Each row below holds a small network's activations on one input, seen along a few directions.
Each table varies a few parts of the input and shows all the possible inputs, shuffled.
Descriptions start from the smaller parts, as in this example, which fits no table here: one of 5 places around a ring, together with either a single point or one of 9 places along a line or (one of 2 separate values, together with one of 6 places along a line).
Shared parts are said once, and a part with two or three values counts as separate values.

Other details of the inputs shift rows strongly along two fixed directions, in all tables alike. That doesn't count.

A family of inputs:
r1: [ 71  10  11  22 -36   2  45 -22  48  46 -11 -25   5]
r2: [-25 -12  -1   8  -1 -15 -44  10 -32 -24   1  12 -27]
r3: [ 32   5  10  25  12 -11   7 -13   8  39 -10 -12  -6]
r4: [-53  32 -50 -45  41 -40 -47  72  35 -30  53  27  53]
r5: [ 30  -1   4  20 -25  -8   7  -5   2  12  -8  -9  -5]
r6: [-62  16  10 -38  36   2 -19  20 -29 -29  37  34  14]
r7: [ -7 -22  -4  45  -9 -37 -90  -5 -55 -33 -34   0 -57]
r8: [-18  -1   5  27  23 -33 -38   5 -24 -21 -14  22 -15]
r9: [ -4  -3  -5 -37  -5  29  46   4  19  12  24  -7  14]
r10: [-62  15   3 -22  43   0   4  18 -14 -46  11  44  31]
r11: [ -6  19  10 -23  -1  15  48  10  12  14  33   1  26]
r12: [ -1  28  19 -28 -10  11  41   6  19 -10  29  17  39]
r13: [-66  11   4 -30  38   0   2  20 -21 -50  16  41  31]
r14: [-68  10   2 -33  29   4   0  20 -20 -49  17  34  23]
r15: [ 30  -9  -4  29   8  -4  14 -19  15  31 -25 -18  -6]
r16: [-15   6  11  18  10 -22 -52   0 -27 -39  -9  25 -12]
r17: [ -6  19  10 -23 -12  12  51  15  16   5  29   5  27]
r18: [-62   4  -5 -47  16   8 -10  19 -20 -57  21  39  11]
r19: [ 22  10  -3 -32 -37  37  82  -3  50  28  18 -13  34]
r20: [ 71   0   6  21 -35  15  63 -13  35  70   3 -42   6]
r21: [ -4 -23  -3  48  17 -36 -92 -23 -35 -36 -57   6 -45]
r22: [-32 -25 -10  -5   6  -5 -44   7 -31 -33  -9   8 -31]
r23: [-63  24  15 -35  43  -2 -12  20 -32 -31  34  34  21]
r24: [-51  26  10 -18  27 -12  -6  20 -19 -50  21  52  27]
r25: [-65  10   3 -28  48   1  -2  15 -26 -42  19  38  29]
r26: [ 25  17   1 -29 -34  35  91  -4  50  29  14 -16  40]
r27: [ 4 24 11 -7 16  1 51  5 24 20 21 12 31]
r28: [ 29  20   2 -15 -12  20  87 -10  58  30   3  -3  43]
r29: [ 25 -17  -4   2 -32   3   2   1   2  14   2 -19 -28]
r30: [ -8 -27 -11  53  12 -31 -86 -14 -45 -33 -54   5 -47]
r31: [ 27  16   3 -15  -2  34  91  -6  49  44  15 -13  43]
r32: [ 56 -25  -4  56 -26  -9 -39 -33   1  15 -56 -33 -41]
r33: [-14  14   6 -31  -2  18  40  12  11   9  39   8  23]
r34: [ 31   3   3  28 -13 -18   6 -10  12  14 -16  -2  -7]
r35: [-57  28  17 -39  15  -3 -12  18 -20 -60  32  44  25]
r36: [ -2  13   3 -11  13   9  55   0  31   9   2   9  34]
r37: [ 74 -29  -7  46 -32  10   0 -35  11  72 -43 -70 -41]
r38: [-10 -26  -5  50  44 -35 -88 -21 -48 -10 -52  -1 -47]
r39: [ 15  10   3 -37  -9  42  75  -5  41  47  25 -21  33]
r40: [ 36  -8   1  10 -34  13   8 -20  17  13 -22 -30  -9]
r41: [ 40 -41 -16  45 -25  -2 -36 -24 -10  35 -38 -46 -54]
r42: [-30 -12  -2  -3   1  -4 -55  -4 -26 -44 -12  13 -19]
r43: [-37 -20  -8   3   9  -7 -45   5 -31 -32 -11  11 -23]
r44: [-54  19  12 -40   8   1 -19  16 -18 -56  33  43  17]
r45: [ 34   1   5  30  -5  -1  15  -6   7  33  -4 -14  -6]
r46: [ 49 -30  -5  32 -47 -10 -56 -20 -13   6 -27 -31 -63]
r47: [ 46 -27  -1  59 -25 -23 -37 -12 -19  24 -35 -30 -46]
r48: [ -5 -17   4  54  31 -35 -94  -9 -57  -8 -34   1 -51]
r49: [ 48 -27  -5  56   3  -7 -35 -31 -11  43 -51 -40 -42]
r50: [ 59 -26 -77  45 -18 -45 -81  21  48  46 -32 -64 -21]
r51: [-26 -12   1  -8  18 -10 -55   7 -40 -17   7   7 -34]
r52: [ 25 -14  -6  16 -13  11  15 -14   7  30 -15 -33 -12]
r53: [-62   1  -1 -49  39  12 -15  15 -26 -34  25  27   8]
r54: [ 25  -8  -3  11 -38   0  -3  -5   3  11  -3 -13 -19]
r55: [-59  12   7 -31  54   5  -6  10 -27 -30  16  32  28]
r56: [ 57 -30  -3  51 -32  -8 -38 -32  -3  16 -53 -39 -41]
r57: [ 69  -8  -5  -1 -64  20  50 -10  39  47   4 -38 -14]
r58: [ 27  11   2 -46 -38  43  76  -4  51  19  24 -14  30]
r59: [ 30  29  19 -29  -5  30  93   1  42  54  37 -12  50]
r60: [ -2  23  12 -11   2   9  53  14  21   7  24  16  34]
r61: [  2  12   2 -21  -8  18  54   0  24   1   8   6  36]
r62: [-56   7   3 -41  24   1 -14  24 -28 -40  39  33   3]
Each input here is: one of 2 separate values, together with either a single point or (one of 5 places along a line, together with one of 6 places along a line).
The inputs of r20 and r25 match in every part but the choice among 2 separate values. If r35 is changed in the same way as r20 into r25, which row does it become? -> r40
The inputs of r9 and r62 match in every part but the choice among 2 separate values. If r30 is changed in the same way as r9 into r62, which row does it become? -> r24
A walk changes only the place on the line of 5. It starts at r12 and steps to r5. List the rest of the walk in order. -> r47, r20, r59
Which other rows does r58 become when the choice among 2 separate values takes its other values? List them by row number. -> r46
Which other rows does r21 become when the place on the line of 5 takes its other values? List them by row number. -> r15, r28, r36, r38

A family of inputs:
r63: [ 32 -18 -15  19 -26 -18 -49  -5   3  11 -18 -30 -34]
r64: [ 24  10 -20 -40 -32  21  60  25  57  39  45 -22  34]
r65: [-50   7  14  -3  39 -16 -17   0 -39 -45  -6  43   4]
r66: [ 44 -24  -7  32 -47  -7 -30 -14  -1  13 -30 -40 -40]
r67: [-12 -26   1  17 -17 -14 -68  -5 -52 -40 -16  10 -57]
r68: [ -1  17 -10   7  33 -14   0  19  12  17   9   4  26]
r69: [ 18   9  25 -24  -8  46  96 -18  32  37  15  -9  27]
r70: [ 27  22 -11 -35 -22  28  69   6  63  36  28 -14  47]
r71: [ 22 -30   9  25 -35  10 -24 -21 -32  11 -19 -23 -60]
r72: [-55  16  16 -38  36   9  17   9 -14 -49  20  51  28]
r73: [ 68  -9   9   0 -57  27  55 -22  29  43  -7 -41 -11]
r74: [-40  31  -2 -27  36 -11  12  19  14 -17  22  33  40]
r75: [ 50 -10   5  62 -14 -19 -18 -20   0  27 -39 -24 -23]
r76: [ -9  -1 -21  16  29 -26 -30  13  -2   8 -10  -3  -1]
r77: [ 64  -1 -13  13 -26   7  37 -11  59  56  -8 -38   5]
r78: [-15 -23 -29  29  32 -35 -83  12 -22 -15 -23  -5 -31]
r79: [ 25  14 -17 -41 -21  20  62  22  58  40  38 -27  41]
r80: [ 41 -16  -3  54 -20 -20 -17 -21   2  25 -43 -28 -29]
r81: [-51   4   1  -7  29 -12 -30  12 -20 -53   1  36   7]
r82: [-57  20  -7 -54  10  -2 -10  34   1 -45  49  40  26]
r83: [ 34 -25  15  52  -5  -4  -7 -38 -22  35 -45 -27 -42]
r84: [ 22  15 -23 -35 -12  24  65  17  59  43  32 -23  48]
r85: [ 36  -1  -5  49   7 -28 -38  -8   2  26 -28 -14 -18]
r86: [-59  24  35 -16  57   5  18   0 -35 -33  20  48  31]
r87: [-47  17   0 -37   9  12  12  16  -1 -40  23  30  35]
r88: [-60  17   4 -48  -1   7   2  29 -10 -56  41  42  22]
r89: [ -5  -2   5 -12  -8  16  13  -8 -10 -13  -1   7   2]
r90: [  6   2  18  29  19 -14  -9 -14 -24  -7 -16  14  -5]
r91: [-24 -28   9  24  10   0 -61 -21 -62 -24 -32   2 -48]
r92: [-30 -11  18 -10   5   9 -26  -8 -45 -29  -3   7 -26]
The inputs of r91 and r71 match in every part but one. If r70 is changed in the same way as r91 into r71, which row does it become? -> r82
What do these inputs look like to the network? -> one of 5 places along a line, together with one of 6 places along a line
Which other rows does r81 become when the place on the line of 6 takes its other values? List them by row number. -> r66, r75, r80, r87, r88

==================================================

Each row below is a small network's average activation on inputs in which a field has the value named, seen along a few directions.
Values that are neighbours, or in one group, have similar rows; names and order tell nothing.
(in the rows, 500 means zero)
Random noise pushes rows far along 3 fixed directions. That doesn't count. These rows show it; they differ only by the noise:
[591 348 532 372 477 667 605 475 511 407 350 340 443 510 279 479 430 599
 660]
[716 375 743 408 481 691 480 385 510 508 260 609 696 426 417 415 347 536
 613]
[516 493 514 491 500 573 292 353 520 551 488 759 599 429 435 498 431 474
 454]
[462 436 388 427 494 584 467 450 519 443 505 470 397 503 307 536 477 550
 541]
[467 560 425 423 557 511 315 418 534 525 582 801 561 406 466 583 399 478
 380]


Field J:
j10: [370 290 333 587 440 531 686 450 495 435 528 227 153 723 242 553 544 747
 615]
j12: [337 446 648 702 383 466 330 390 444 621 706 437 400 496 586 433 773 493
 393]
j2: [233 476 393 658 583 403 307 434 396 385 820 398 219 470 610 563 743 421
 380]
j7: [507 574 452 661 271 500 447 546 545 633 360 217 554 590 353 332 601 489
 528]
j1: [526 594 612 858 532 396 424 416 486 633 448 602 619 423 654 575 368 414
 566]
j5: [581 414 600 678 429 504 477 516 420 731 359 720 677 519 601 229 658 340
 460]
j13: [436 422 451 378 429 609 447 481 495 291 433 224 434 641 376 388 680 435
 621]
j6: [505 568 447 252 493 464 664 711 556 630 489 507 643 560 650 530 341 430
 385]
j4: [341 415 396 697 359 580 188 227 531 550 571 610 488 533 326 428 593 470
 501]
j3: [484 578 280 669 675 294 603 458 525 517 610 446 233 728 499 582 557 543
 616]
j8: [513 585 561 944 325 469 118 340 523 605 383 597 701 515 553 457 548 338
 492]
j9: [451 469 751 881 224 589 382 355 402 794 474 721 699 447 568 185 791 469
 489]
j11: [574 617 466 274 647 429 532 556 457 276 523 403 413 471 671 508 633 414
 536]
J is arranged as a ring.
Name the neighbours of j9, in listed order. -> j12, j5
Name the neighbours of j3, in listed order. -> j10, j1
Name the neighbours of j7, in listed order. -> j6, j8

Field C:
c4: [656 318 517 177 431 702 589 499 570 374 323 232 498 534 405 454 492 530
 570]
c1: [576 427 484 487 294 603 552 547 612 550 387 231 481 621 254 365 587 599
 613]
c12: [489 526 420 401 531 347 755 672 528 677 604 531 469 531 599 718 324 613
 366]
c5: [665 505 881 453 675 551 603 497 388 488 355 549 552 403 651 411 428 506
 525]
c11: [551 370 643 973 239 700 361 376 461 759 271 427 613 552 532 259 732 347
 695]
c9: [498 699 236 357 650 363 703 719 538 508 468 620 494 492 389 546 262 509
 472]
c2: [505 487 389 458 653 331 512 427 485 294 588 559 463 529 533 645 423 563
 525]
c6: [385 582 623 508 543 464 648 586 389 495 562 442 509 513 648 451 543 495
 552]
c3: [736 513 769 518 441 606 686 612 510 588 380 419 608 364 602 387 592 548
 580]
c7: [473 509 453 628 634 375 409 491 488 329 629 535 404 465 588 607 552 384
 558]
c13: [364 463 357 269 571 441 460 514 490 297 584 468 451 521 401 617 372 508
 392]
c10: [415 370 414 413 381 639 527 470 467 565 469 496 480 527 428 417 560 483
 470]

==================================================

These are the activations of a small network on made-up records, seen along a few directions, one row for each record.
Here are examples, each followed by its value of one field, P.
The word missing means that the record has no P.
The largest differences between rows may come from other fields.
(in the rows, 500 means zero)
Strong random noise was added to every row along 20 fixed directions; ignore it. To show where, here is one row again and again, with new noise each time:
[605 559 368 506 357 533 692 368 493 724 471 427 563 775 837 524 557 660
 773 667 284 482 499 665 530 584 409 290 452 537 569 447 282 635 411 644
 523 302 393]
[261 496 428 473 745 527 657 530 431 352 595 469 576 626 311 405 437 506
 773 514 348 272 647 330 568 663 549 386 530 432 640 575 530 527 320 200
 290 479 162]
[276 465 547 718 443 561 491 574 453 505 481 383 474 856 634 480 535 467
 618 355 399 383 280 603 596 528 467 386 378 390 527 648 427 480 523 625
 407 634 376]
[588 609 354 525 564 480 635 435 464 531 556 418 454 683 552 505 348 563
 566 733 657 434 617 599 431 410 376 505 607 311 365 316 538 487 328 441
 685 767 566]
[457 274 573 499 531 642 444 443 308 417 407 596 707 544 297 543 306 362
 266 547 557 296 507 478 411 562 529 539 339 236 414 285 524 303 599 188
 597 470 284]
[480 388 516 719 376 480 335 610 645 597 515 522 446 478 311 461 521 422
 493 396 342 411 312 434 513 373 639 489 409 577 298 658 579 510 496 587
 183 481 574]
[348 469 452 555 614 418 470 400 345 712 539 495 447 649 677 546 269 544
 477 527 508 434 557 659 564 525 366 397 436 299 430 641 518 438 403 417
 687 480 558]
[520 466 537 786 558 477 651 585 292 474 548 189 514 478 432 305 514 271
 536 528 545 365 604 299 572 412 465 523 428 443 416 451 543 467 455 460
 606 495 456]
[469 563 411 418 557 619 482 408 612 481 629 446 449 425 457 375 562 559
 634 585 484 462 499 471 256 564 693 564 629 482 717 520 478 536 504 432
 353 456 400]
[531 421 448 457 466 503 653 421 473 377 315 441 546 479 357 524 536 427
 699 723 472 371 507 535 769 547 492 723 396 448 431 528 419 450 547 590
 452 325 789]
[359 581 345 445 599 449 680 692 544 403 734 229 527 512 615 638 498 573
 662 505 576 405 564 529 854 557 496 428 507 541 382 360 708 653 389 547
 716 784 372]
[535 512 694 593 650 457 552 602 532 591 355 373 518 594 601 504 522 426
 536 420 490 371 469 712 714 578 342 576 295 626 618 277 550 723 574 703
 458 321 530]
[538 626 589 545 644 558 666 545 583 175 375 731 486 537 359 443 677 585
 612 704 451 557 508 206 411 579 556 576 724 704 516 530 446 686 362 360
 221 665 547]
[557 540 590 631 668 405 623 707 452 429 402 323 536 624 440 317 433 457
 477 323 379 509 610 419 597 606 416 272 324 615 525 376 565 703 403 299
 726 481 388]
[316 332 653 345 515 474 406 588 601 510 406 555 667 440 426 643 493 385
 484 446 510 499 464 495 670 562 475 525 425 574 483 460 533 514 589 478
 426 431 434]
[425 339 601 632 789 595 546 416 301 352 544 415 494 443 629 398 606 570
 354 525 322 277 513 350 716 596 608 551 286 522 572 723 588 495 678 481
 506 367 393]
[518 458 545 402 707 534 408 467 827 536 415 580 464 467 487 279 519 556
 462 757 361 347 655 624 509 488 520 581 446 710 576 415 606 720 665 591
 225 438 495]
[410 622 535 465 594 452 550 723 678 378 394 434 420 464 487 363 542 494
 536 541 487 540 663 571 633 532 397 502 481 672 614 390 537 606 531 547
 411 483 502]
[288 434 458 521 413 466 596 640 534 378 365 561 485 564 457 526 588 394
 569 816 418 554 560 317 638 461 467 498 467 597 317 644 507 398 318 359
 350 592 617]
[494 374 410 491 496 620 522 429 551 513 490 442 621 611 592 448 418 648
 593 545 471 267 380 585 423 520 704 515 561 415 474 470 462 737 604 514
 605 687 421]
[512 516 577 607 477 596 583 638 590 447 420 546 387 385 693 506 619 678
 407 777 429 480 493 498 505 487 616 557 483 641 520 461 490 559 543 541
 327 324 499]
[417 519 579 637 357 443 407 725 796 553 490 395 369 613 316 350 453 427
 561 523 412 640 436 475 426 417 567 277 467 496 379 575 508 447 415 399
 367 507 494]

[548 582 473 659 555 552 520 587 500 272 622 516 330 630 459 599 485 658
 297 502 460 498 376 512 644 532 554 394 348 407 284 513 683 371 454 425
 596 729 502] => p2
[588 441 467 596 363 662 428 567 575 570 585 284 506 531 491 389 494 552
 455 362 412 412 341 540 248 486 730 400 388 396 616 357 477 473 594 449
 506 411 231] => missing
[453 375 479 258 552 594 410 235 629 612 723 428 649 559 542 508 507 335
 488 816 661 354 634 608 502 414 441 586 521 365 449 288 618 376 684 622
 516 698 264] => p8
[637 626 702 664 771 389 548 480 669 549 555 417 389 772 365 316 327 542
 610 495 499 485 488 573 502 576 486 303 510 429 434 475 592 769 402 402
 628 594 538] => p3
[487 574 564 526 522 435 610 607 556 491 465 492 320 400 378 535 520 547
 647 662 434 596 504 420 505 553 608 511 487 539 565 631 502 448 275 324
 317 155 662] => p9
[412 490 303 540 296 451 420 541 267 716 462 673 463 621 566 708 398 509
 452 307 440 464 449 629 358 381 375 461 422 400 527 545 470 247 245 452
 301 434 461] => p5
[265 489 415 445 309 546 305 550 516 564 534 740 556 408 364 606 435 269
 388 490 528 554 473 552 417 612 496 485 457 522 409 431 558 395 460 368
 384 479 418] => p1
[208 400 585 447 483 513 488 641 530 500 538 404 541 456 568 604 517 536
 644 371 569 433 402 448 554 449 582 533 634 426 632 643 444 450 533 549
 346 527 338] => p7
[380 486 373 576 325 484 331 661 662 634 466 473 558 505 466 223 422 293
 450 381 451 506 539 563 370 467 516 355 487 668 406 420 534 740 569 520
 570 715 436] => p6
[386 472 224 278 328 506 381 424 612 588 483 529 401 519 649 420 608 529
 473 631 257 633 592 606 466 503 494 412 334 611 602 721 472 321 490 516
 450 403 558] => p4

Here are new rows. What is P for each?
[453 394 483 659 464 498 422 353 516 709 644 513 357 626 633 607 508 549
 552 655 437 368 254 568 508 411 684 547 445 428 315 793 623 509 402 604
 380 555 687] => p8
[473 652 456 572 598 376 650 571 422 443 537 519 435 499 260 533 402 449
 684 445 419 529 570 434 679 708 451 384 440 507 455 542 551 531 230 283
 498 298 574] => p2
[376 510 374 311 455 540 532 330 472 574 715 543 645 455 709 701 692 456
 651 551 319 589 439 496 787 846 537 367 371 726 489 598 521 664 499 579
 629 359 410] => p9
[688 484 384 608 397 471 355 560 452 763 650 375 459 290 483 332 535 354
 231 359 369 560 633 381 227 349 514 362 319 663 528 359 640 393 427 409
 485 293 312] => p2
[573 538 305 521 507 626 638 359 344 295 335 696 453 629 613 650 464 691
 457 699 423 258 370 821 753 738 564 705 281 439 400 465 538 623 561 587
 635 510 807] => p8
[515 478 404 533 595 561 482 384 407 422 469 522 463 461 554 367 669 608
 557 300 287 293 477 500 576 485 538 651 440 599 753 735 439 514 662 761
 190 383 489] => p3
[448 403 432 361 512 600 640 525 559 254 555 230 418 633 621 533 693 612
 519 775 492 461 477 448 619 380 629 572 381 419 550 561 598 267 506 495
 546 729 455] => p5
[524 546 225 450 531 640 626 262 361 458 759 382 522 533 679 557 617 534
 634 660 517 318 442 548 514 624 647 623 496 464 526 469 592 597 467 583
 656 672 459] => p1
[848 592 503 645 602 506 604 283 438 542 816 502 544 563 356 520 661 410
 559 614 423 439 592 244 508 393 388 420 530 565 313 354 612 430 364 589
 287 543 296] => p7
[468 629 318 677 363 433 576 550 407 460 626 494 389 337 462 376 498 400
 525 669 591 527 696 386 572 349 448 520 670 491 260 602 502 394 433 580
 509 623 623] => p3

==================================================

In the records above, find the line with "644 371 569"; write out exactly that line and each one after it, stopping after the line with "[473 652 456".

**OUTPUT**
 644 371 569 433 402 448 554 449 582 533 634 426 632 643 444 450 533 549
 346 527 338] => p7
[380 486 373 576 325 484 331 661 662 634 466 473 558 505 466 223 422 293
 450 381 451 506 539 563 370 467 516 355 487 668 406 420 534 740 569 520
 570 715 436] => p6
[386 472 224 278 328 506 381 424 612 588 483 529 401 519 649 420 608 529
 473 631 257 633 592 606 466 503 494 412 334 611 602 721 472 321 490 516
 450 403 558] => p4

Here are new rows. What is P for each?
[453 394 483 659 464 498 422 353 516 709 644 513 357 626 633 607 508 549
 552 655 437 368 254 568 508 411 684 547 445 428 315 793 623 509 402 604
 380 555 687] => p8
[473 652 456 572 598 376 650 571 422 443 537 519 435 499 260 533 402 449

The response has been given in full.